Dataset entries section start

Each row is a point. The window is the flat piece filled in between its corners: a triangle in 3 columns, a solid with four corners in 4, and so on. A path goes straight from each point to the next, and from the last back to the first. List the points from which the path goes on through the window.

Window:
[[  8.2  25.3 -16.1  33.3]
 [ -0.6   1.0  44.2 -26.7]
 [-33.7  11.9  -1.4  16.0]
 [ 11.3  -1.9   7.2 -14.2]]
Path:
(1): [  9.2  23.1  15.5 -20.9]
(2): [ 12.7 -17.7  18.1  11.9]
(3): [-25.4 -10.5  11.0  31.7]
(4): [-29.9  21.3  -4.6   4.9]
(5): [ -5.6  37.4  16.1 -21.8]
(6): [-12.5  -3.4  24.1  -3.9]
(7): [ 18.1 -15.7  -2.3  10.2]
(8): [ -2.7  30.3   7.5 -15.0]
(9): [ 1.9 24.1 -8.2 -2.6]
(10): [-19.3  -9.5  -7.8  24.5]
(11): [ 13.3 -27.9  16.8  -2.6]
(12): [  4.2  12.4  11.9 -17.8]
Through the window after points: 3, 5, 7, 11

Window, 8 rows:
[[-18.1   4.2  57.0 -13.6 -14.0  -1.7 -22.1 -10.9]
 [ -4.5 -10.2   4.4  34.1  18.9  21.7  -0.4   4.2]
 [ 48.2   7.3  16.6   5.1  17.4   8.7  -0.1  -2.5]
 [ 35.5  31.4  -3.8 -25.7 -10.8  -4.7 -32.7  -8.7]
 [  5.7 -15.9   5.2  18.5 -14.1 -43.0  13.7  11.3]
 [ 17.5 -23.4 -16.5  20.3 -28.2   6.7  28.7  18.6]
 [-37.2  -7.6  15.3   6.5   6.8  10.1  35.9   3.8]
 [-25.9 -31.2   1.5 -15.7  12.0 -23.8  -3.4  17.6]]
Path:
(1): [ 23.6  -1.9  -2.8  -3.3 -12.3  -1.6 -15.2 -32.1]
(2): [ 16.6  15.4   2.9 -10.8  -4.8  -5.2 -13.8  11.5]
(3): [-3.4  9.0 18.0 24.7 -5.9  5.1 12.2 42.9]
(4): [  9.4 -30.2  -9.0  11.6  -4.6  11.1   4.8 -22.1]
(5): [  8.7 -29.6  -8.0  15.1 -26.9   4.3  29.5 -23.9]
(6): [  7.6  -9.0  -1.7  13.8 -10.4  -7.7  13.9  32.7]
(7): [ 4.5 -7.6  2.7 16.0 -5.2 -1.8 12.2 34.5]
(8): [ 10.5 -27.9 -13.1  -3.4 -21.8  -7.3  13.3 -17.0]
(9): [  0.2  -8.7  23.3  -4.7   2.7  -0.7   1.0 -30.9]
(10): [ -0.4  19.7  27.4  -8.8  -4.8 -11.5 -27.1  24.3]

Dataset entries section end
Dataset entries section start

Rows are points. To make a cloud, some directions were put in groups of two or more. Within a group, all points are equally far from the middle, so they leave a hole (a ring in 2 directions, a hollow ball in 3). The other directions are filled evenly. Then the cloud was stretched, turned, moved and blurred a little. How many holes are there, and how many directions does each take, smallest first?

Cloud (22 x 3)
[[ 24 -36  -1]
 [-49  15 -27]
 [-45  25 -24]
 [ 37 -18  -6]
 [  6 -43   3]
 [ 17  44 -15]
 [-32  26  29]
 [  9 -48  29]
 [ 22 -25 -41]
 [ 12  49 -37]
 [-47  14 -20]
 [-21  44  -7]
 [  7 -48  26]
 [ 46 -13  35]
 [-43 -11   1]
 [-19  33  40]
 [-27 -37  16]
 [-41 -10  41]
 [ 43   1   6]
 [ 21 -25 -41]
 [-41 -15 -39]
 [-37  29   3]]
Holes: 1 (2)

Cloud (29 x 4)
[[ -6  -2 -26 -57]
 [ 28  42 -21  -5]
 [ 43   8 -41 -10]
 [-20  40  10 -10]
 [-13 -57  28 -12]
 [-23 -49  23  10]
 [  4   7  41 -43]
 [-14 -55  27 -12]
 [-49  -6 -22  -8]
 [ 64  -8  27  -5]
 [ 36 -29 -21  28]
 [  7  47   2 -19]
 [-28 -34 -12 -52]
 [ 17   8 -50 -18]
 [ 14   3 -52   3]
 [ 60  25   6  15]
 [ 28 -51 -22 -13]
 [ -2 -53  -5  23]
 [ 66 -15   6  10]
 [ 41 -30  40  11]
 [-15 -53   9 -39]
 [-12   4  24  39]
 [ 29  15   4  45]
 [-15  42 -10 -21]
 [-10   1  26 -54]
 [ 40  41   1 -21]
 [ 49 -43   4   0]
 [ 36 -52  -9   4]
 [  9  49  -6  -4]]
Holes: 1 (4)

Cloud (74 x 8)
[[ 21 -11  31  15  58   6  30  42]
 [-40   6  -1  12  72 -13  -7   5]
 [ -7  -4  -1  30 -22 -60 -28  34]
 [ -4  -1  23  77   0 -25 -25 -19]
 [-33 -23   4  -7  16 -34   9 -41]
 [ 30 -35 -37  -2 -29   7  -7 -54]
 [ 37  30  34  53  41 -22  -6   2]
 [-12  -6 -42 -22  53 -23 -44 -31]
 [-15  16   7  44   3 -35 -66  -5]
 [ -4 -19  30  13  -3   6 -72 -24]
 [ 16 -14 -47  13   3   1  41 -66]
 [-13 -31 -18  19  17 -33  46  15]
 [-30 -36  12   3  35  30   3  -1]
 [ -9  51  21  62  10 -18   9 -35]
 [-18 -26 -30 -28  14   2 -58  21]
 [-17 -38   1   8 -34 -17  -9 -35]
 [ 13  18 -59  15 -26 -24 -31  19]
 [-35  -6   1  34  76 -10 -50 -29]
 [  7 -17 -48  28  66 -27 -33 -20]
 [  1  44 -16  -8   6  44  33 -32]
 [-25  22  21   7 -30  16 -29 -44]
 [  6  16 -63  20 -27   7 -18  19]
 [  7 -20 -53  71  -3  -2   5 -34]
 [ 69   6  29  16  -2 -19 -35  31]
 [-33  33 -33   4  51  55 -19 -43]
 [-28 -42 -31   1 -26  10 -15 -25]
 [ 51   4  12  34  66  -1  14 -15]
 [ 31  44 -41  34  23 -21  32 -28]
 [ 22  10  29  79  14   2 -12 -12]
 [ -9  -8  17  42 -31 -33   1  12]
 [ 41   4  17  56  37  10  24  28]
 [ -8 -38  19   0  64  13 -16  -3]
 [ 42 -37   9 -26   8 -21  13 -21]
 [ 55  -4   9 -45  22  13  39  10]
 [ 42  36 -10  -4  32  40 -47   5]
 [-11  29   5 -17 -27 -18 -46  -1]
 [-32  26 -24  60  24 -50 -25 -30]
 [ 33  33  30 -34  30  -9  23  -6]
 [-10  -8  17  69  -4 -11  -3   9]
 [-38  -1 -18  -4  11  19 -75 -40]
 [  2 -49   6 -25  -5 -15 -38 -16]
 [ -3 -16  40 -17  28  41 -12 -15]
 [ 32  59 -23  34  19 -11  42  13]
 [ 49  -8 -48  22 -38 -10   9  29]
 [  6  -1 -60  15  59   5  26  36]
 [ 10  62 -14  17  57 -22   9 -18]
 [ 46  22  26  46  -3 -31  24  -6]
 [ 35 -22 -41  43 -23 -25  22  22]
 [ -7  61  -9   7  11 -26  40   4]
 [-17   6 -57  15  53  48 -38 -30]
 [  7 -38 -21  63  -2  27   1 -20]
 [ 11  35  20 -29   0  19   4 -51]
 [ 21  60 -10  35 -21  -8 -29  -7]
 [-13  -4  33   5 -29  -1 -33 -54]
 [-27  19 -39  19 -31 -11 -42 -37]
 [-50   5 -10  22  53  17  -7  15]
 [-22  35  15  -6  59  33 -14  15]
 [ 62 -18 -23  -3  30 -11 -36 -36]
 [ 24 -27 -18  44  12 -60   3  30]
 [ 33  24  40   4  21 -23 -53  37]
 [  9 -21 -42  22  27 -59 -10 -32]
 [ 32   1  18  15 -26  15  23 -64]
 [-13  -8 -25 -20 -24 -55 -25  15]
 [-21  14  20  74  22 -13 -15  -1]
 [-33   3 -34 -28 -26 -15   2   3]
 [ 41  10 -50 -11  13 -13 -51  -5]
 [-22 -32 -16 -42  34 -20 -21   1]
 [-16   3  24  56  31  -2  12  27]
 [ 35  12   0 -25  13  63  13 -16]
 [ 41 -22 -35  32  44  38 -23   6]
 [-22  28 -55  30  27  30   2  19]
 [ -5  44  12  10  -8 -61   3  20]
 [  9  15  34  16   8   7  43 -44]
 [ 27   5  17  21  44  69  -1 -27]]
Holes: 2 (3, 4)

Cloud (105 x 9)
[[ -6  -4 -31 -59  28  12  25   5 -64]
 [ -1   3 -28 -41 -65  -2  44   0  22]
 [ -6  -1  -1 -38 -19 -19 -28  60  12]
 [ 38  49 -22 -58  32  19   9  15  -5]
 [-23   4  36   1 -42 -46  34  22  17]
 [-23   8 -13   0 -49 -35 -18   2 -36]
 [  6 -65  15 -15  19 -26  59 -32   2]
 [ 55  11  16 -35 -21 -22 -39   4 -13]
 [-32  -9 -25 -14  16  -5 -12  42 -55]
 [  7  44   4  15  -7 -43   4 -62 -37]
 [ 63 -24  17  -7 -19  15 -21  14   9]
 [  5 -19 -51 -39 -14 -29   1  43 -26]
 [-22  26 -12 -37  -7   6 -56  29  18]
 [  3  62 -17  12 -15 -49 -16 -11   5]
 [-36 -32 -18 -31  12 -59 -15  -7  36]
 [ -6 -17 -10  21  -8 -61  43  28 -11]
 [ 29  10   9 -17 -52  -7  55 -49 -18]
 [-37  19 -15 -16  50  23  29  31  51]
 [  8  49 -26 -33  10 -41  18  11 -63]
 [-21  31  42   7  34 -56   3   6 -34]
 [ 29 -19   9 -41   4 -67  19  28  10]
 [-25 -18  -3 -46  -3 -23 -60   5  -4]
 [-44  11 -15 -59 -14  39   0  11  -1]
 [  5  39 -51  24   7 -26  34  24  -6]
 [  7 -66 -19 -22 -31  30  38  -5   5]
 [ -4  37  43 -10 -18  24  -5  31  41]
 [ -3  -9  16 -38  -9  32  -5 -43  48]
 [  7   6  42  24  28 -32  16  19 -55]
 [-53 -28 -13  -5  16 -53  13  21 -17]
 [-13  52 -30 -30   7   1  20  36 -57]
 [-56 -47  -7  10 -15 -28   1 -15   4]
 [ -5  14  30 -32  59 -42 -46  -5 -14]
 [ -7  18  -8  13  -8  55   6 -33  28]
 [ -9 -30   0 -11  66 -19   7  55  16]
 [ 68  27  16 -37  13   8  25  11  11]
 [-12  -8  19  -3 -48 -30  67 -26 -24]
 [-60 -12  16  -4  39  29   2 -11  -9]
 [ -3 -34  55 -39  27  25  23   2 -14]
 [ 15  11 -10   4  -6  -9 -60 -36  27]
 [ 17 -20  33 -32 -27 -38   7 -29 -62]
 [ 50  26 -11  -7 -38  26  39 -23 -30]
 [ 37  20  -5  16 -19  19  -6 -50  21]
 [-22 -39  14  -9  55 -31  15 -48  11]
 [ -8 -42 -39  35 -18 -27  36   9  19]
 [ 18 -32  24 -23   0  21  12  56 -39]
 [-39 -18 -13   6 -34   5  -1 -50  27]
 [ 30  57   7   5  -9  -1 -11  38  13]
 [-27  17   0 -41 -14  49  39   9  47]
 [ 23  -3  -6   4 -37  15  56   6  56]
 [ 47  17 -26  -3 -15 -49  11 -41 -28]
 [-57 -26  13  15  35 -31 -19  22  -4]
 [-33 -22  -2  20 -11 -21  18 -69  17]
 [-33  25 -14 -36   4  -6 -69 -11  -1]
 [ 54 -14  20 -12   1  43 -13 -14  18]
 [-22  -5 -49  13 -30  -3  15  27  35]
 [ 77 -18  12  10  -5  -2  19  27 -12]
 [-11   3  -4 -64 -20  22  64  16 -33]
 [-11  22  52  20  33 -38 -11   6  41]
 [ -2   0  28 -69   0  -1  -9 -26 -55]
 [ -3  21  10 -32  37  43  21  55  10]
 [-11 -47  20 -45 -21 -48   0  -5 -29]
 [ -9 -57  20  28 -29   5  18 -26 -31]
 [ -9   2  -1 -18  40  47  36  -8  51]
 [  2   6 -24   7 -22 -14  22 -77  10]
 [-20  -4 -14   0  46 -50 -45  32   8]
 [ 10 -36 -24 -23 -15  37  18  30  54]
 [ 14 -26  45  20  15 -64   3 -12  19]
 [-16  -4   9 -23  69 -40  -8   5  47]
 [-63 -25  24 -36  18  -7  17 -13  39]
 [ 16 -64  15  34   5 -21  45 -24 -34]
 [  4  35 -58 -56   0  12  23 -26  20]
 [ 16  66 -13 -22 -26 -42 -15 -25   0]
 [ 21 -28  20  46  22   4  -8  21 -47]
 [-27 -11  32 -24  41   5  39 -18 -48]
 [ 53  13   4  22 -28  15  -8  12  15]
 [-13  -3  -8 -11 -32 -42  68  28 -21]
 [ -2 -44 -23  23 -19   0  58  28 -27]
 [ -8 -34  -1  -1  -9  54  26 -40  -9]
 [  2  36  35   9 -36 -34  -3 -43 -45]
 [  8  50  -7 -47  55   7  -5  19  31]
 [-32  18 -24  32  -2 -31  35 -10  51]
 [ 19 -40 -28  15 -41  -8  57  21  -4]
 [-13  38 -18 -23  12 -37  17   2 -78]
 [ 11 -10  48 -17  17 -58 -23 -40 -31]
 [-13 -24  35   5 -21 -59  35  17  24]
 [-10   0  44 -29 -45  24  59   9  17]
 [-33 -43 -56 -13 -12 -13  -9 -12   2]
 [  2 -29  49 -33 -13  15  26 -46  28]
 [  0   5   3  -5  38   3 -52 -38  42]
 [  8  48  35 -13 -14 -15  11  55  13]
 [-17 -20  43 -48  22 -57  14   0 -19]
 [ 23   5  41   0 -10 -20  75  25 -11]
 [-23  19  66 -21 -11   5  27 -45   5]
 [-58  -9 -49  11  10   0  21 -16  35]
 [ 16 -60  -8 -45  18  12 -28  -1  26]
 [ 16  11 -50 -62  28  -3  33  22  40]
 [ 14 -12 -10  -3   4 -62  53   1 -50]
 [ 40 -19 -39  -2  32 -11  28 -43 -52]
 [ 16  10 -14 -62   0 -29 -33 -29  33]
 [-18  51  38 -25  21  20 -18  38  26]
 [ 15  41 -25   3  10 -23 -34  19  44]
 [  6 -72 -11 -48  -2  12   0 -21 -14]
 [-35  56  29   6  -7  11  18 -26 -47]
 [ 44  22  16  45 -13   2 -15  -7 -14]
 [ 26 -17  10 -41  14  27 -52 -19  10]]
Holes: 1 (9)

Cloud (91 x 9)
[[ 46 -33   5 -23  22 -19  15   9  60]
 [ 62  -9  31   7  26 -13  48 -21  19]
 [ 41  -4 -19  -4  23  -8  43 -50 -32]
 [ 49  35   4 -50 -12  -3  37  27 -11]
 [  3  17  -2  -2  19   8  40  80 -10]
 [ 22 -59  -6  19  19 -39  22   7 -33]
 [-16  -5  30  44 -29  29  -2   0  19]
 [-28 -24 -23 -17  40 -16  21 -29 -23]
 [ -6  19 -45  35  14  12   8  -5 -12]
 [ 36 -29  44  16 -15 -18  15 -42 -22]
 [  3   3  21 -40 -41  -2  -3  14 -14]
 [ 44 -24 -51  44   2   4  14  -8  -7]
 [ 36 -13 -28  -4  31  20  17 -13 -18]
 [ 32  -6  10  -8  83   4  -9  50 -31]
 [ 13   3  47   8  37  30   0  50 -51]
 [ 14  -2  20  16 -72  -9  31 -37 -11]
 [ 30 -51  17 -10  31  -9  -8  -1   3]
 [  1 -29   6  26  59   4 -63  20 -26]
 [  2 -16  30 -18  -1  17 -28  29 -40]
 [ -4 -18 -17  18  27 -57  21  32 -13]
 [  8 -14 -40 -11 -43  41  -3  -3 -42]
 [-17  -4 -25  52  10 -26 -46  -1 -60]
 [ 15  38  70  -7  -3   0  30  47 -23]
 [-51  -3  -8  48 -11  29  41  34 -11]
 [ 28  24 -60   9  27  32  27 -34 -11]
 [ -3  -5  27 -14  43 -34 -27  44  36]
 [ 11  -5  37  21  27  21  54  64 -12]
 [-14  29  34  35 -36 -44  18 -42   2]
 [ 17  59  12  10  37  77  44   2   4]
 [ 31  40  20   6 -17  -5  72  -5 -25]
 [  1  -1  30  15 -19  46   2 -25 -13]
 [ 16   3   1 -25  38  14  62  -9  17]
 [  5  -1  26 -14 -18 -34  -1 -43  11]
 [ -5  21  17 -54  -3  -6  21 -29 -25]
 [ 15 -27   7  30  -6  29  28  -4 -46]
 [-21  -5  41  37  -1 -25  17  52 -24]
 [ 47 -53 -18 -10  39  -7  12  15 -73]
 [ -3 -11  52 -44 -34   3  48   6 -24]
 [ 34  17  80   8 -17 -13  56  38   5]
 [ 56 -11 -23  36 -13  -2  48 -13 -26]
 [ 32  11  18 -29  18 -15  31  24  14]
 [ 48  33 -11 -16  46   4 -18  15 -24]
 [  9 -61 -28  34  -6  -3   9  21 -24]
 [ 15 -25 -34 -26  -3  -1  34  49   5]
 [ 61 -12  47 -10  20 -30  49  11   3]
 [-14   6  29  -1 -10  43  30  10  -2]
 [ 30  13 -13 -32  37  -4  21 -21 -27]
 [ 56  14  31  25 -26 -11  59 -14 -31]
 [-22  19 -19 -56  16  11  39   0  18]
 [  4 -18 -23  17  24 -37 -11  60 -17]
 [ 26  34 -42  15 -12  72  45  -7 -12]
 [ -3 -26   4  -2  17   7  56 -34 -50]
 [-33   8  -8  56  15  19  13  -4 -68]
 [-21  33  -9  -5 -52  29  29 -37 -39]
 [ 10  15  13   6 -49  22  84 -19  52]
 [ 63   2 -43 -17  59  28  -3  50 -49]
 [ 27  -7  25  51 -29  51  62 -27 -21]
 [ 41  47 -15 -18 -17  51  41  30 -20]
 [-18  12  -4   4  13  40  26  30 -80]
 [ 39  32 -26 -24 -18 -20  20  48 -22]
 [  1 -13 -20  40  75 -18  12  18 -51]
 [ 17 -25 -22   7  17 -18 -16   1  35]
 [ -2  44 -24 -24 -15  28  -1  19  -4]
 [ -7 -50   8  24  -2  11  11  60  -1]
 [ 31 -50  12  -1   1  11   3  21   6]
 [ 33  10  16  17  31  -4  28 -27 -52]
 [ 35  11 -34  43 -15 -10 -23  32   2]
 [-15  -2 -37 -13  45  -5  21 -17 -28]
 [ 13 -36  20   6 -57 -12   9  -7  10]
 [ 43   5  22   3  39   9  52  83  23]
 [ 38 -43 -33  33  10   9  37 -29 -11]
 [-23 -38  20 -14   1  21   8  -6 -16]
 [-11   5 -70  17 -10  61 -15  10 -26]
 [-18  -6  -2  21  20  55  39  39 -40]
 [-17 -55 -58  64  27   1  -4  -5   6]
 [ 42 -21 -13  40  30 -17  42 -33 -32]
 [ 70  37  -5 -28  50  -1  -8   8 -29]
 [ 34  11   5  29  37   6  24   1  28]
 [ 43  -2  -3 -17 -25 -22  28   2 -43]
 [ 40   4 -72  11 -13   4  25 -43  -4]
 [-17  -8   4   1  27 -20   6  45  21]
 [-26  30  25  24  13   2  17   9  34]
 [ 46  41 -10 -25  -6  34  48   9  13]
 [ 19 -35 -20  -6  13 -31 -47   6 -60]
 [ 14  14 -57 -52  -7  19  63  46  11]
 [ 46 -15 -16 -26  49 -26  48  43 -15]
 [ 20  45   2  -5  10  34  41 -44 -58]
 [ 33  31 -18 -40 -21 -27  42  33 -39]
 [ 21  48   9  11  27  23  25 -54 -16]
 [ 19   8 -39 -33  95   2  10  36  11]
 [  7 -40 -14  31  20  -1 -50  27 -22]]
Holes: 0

Dataset entries section end

→ **Problem to solve**: Nothing but a number is expected here: the number of lines in the entries that include the word "filled".

→ **Response area**: 2